Every row gives one point. A path goes straight from each point to the next, and from the last back to the first. The post is the endless flat space through its rows: a point in 2 columns, a line in 3, a plane in 4, and so on, so that a path can go around it. Count how often the path circles the post. Going back the other way cancels.

Post (1 x 2):
-0.09 +0.08
Path (23 x 2):
-0.08 -0.45
+0.32 -0.26
+0.19 +0.35
-0.03 +0.79
+0.46 +0.50
-0.31 +0.59
-0.50 +0.16
-0.15 -0.70
+0.42 -0.43
+0.46 +0.31
-0.08 +0.87
-0.32 +0.19
-0.37 +0.37
-0.51 +0.05
-0.37 -0.64
-0.02 -0.33
-0.56 -0.22
-0.36 -0.03
-0.11 -0.54
+0.32 -0.14
+0.11 +0.30
-0.36 +0.68
-0.31 -0.05
Times around: 3

Post (3 x 4):
+0.41 +0.48 -0.36 -0.26
-0.19 -0.27 -0.12 +0.21
-0.37 -0.42 -0.04 +0.02
Path (23 x 4):
+0.34 -0.22 -0.26 -0.22
-0.43 -0.22 -0.49 -0.01
+0.13 +0.31 -0.22 +0.30
-0.48 -0.38 +0.23 -0.42
-0.06 -0.44 -0.09 +0.19
+0.51 +0.50 -0.65 -0.18
+0.07 +0.33 -0.48 -0.17
+0.23 -0.22 -0.26 +0.39
+0.93 +0.66 -0.72 +0.07
-0.58 -1.05 +0.23 +0.88
-0.37 -0.02 +0.21 -0.22
-0.13 +0.31 -0.65 +0.27
-0.36 +0.20 +0.00 -0.55
-0.29 +0.28 -0.34 +0.18
-0.34 -0.19 -0.44 -0.01
+0.14 -0.13 -0.18 -0.35
+0.21 -0.22 -0.46 +0.19
-0.69 -1.02 +0.06 +0.09
-0.11 -0.22 +0.17 +0.18
-0.03 +0.40 -0.08 -0.07
-0.08 -0.06 -0.81 +0.31
+0.50 +0.66 -0.67 +0.09
+0.62 +0.26 -0.75 -0.09
Times around: 1

Post (7 x 8):
+0.10 +0.05 +0.09 +0.24 +0.05 -0.38 -0.35 +0.32
-0.70 +0.11 +0.17 -0.30 -0.43 +0.10 +0.33 -1.31
-0.13 +0.03 +0.19 +0.14 +0.37 +0.11 +0.28 -0.25
-0.28 -0.67 +0.03 -0.05 +0.30 +0.08 -0.02 +0.37
+0.07 -0.13 +0.47 +0.05 +0.08 -0.08 -0.05 -0.13
+0.31 +0.47 -0.07 -0.09 -0.03 +0.17 -0.12 -0.11
+0.14 +0.49 +0.11 +0.11 -0.03 -0.03 +0.24 +0.49
Path (24 x 8):
+0.06 -0.25 +0.62 +0.32 -0.05 -0.17 +0.16 -0.53
+0.06 +0.67 +0.63 +0.19 -0.05 +0.32 +0.23 -0.30
-0.73 +0.38 +0.69 -0.07 +0.20 -0.36 +0.87 -0.20
-0.25 -0.58 +0.60 -0.06 +0.63 +0.32 +0.07 -0.35
-0.01 -0.09 -0.02 +0.14 -0.31 +0.43 +0.17 +0.09
+0.69 -0.19 -0.02 +0.01 -0.73 -0.49 -0.99 +0.16
-0.17 -0.18 -0.21 +0.09 -0.10 +0.42 +0.62 -0.38
-0.60 +0.49 -0.13 -0.22 -0.35 +0.83 +0.48 -0.73
-0.98 -0.34 -0.69 +0.23 -0.63 +0.02 -0.34 -0.06
+0.09 +0.20 -0.38 -0.09 -0.19 -0.20 +0.46 -0.01
+0.40 +0.48 +0.63 +0.09 +0.83 +0.28 +1.02 +0.05
+0.06 -0.05 +0.79 -0.02 +0.05 -0.04 -0.16 -0.45
-0.41 -0.04 +0.19 +0.13 -0.53 -0.41 -0.45 -0.44
-0.17 +0.58 -0.02 -0.01 -0.30 +0.25 +0.04 +0.53
-0.69 +0.31 +0.15 +0.46 +0.08 +0.05 +0.11 +0.43
+0.49 -0.01 +0.20 +0.76 +0.62 +0.41 +0.34 +0.13
+0.25 +0.49 -0.48 -0.47 -0.05 +0.08 +0.42 -0.75
+0.35 -0.69 -0.51 -0.13 +0.55 -0.28 -0.32 +0.10
-0.39 +0.35 +0.62 -0.32 +0.28 +0.01 +0.73 +0.07
-0.36 +0.38 +0.16 +0.44 -0.21 -0.56 -0.87 +0.12
-0.70 -0.01 +0.35 -0.02 +0.26 -0.29 +0.25 +0.19
+0.06 -0.29 -0.07 +0.06 +0.77 +0.81 -0.50 -0.63
+0.14 +0.30 +0.26 +0.65 +0.05 -0.08 +0.31 -0.16
+0.23 +0.46 +0.07 -0.19 -0.74 -0.32 +0.49 +0.19
Times around: 2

━━━━━━━━━━━━━━━━━━━━━━━━━━━━━━

- **WHAT TO WORK ON**: Reproduce every line from the entries that holds the word "around".

- **EXERCISE RESPONSE**:
Every row gives one point. A path goes straight from each point to the next, and from the last back to the first. The post is the endless flat space through its rows: a point in 2 columns, a line in 3, a plane in 4, and so on, so that a path can go around it. Count how often the path circles the post. Going back the other way cancels.
Times around: 3
Times around: 1
Times around: 2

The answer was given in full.